→ Problem to work on: Write out every line from the listing below where the string "group" is found.
········
The rows of a group lie close to one hidden flat surface of 8 dimensions, which passes through zero. Surfaces can cross.
(in the rows, 128 means zero)
Some rows, each with its group after it:
[184 124 117 161 103 109  65  78 113 133 113 168 127 145  94  81  58 154
 148 164 129]	F
[112 146 143 144 122 123 151 154 127 142 137 119 122 103 132 156 152 127
 105 136 107]	P
[161 122 120 155 122 152  86  71  77 138  91 138 119 159 115  98  88 142
 126 135 140]	L
[130 100  73 119 107 145 136 119  89 136 125 126 125 108 109 153 133 140
 115 135  78]	K
[119 127 113 131 132 136 132 125 125 118 121 124 118 104 112 119 162 121
 102 121 129]	U
[128 197 165 132 109  98 120 154 147 108 160 130 135 142 127 121 134  99
 149 135 144]	L
[111 179 153 109 117 126 107 114  85 117 118 110 143 193 158 122 121  96
 130  45 164]	F
[ 94 154 145 147 109  98 123 109 117 130 148 117 148 128 121 137 118 178
 173 189 104]	F
[141 154 119 109 102 121 121 137  77 155 103 131 118 138 172 153 127  86
  46  70  90]	G
[119 109 127 103 141 142 149 133 140 139 119 112 132 125 148 142 129 127
 131 129 122]	A
[115  50  86 137 134 127 154 115 152 162 120 130 132 112 113 150  90 188
 165 134 108]	L
[160 195 143 168  89 111  97 135 127 125 132 136 107 127 100 105 127  93
  94 123 131]	C
[128 153 175 176 149 155 104 119 108  88 147 138 115 164  81 110 153 119
 147 164 196]	C
[158  77  54 104 102  93 109  97 145 147  99 152 134  85 123  93  94 153
 106 114  78]	U
[129  82 159 186 166 158 149 148 148 123 155 153 111 154  84 150 123 145
 172 129 190]	C
[148 123 121 109 124 120 105 109 145 121 121 136 137 130 124  98 108 127
 146 145 135]	P
[123 142 136 117 138 117 143 165 154 101 153 134 126 109 122 128 166 101
 117 117 139]	C
[169 109  66  57 102 154 131 149 140  97 143 125 135 108 103 135 147  77
 133 167  87]	K
[133 111 102 140 117 116 116 120  95 152  97 153 105 101 134 132 138 129
  40 102  94]	U
[130  98 127  98 155 136 175 182 198 116 145 124 116 100 132 143 161  91
 129 111 146]	P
········
→ Exercise result:
The rows of a group lie close to one hidden flat surface of 8 dimensions, which passes through zero. Surfaces can cross.
Some rows, each with its group after it:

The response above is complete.